**REQUIRED WORK**
From the entries below, copy exactly the lines from the one that contains "130 134 133 119 129 162] -> A" through the one that contains "89 177] = W", both included, and only those.

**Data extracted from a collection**
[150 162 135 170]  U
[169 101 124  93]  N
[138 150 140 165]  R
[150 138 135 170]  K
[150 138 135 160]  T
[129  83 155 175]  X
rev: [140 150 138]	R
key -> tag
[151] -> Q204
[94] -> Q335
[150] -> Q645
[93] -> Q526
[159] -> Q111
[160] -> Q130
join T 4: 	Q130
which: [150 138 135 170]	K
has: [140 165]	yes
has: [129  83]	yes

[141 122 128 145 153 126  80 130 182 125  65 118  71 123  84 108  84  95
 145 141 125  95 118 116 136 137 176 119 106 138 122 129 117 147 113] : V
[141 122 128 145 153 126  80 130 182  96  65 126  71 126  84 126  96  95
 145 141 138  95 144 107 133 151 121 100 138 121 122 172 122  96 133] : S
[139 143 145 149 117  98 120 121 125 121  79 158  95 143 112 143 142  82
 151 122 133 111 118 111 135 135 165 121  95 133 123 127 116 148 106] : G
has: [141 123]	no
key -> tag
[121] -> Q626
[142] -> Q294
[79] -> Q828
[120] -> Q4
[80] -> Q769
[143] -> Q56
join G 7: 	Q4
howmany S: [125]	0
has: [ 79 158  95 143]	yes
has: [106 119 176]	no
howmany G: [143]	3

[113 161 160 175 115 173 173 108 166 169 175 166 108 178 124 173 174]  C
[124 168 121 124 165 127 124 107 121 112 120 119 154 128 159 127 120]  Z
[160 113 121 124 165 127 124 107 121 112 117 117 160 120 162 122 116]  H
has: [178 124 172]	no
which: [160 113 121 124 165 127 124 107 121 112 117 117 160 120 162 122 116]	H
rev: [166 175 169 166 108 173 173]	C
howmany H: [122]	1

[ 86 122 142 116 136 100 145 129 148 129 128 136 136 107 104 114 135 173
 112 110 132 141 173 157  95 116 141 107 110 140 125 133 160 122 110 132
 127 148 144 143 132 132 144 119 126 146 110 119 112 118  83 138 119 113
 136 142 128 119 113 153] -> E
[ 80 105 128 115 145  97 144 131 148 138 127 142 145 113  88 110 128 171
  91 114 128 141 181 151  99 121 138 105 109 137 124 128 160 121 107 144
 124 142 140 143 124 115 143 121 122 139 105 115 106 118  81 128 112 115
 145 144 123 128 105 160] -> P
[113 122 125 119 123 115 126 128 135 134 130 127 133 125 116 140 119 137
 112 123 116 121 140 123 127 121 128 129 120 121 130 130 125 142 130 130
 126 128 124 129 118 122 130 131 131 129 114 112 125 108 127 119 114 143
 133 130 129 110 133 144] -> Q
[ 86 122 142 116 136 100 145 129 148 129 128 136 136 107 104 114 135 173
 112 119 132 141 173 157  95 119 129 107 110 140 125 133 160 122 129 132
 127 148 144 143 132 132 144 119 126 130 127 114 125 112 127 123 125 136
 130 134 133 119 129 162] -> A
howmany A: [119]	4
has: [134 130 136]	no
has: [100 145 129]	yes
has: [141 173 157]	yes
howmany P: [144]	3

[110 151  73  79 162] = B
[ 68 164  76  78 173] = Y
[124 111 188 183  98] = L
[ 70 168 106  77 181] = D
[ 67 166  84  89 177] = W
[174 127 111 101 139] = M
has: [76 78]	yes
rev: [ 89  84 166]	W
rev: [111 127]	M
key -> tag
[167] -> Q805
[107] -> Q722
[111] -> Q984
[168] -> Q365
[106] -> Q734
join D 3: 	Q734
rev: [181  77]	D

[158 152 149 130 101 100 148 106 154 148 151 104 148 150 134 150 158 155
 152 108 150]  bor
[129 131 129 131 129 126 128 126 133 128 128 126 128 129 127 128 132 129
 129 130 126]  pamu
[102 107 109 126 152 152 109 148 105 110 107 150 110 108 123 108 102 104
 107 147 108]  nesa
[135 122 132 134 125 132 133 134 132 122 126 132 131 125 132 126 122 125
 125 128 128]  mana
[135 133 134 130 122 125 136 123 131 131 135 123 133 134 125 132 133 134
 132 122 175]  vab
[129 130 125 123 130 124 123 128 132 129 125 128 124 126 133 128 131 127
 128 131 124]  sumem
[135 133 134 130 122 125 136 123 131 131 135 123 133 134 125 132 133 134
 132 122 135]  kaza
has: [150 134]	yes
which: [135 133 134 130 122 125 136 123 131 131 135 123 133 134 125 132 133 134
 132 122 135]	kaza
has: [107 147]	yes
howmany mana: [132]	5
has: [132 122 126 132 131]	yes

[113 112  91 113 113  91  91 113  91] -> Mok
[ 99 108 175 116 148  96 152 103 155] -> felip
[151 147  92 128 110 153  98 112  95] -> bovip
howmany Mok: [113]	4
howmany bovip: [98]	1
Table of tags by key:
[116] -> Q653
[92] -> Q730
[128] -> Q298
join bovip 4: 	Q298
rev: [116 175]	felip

**FINISHED EXERCISE**
 130 134 133 119 129 162] -> A
howmany A: [119]	4
has: [134 130 136]	no
has: [100 145 129]	yes
has: [141 173 157]	yes
howmany P: [144]	3

[110 151  73  79 162] = B
[ 68 164  76  78 173] = Y
[124 111 188 183  98] = L
[ 70 168 106  77 181] = D
[ 67 166  84  89 177] = W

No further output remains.